*Brief:* Which of the lines in the records below hold the string "toref"? Copy every one of them.

*Extracted records:*
---+---

A small network was trained on made-up records. Each row is its average activation on records with the value named, seen along a few directions.
Values that are neighbours, or in one group, have similar rows; names and order tell nothing.

Other fields vary at random and push rows far along one fixed direction, the same in every table; ignore that.
To show where, the next rows are all for the same value of a field, averaged over different records:
[-15.5  -4.3   8.9  -5.8 -11.4 -14.7  -9.2  -2.3  -6.4  -4.1  19.4  -5.4
   2.4]
[ -0.1 -12.2  -9.3   2.1   2.4   5.1  -3.1   3.4   4.1 -13.8 -12.6   4.1
  -7.6]
[ -0.9   1.1 -15.2  -5.2  -2.8   5.9  -8.6   7.6   1.1 -18.0 -13.5   3.4
  -8.2]
[-23.7  -4.7  11.7  -3.4 -11.3  -9.9  -4.4 -10.6  -7.5  -4.8  33.9 -10.6
  12.6]
[-29.4  12.0  36.1 -10.7 -26.2 -20.9 -10.6 -25.7 -16.4  10.6  87.6 -24.4
  32.1]
[  3.0  -5.8  -9.6   1.1   1.0   6.1  -2.0  10.7   2.3 -17.5 -17.1  11.2
 -16.7]
[-25.7   7.7  19.3  -4.1 -18.3  -8.6  -8.1  -4.6  -5.6  -0.4  44.6 -18.7
  17.7]
[ -1.8   1.8 -11.2  -2.7  -2.1   3.8  -3.2   5.4  -1.3 -18.9  -9.8   2.8
   2.9]

Field BAB:
veki: [ 18.1  16.8  -4.6 -11.8   8.4 -11.8  13.5  -3.0   5.2  24.2 -10.5   5.9
 -11.6]
dufa: [ 12.2 -20.7   5.0  25.2   8.8   8.5   3.7  14.7  -2.4   1.6 -35.0   0.4
  -0.6]
pubi: [  9.9  -9.7 -20.9   7.6  16.6  13.2  -0.7  19.1   8.7 -25.3 -32.0   4.7
 -15.8]
bege: [ 29.2 -10.2   2.8  13.2  23.4  14.3   5.7   4.7  -5.1  28.1 -33.7  13.5
   0.2]
zuzez: [ -3.8  12.2 -15.0  -3.3  13.8  -1.1  16.1 -10.9   0.5  10.2  -3.2   4.2
 -11.7]
sekig: [ 18.8   3.9 -30.9 -16.6   9.5  13.1   8.3   5.7  10.7 -13.3 -27.9  11.6
 -19.5]
nabop: [ -4.2   1.4  22.0   5.8 -21.0   5.5  -7.5 -12.5   4.3   1.6  14.2  -4.0
  12.8]
runot: [13.7 10.8 11.0  8.4  9.2 -8.6 10.1 -1.5  7.7 39.7 -4.5  1.3 10.9]
The values of BAB form a ring.
Q: List every value one step from sekig, in the order listed.
A: pubi, zuzez
Q: List every value one step from dufa, in the order listed.
A: bege, nabop

Field PUBAN:
toref: [-17.9   3.4 -13.5   4.5  13.3 -12.5   1.4   0.7  -7.5  17.0  -5.6   1.2
 -18.3]
bapun: [ 26.7  10.9 -45.2 -17.4  24.2   4.5  22.9  -8.5   8.6   2.6 -34.1   8.7
 -29.5]
letip: [  6.8 -27.0 -35.1   0.4   2.0  24.0  -5.4  18.0   0.8 -53.0 -50.0   9.3
 -25.8]
tokip: [-15.1  14.8  67.6  -6.4 -35.0 -17.6  -5.2 -34.0 -14.1  33.7  88.8 -29.4
  46.6]
sini: [-13.6   5.4  -4.6  -2.6  -9.3  -6.6 -10.7  21.8  15.3 -27.5   0.6  13.0
   2.0]
zoge: [  6.6  -2.6  39.0  14.2  -4.3   5.8  -7.6 -10.1 -10.6  32.1  25.1 -11.0
  32.6]
vola: [  6.5  -4.9  -8.2   7.3   9.0   2.4   4.8  12.2   7.6  -4.9 -24.8   8.2
  -7.7]
The values of PUBAN form a star with 3 arms.
Q: List every value one step from vola, in the order listed.
A: toref, tokip, sini

Field TEM:
tifet: [  4.6   7.1 -26.5 -18.1   9.7   1.9  12.8 -21.3   0.5  -6.0   6.7  -9.3
 -12.4]
mipi: [-16.0  18.7  -1.5 -15.8  -4.4 -17.0   0.9 -15.1  -2.8  11.6  34.9  -6.2
  -0.2]
rafo: [ -4.8   2.2  -9.7  11.8   7.4 -10.2   2.4  21.1   1.3  11.4 -38.5  16.2
 -23.0]
pidot: [ 11.9 -24.9 -28.0  12.1   6.4  27.2  -3.9  25.3  12.4 -52.7 -56.8  10.1
 -13.3]
popif: [-45.7   9.8  55.2  -8.8 -43.0 -22.7 -23.5 -20.2 -16.5   4.9  95.5 -25.0
  38.1]
far: [ 17.9   3.0  35.8   0.6  -6.1   2.4   8.4 -23.0  -4.8  29.1  31.5 -15.7
  28.4]
vul: [ 32.0 -15.9 -25.2  18.2  29.9  18.4   3.0  33.2   9.9   1.8 -73.3  29.9
 -17.6]
The values of TEM form a star with 3 arms.
Q: List every value one step from pidot, in the order listed.
A: popif
Q: List every value one step from vul, in the order listed.
A: rafo, far

Field LOZA:
niz: [ 13.6 -20.9 -26.7  20.9   9.7  14.7  -7.4  27.4   1.3 -18.0 -68.2  17.1
 -26.1]
dubo: [  5.7   4.2 -19.1   2.1  11.0  -2.5   7.5   3.7  -6.3  12.6 -30.1  11.1
 -24.8]
tol: [-35.2   3.5  58.9   0.0 -33.9 -15.3  -5.4 -37.1 -19.7  18.9  85.0 -38.5
  39.1]
pitu: [-26.0   3.5  30.3   2.7  -8.8  -7.6 -14.6  -0.4  -9.1  12.1  45.9  -4.6
  21.0]
ferek: [ 13.3   2.1   0.0  11.0   6.2  -3.5   1.7  14.8   5.2  16.7 -19.4   7.0
   5.5]
nepo: [-19.5   6.6   9.1 -11.9 -23.1  -2.6  -6.9 -17.7  -3.9 -14.4  53.9 -15.0
  11.6]
magel: [ 12.8  -2.3 -31.3  -3.4  28.2   7.0  11.0   9.5   9.5   3.4 -27.8  14.4
 -14.6]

---+---

*Written response:*
toref: [-17.9   3.4 -13.5   4.5  13.3 -12.5   1.4   0.7  -7.5  17.0  -5.6   1.2
A: toref, tokip, sini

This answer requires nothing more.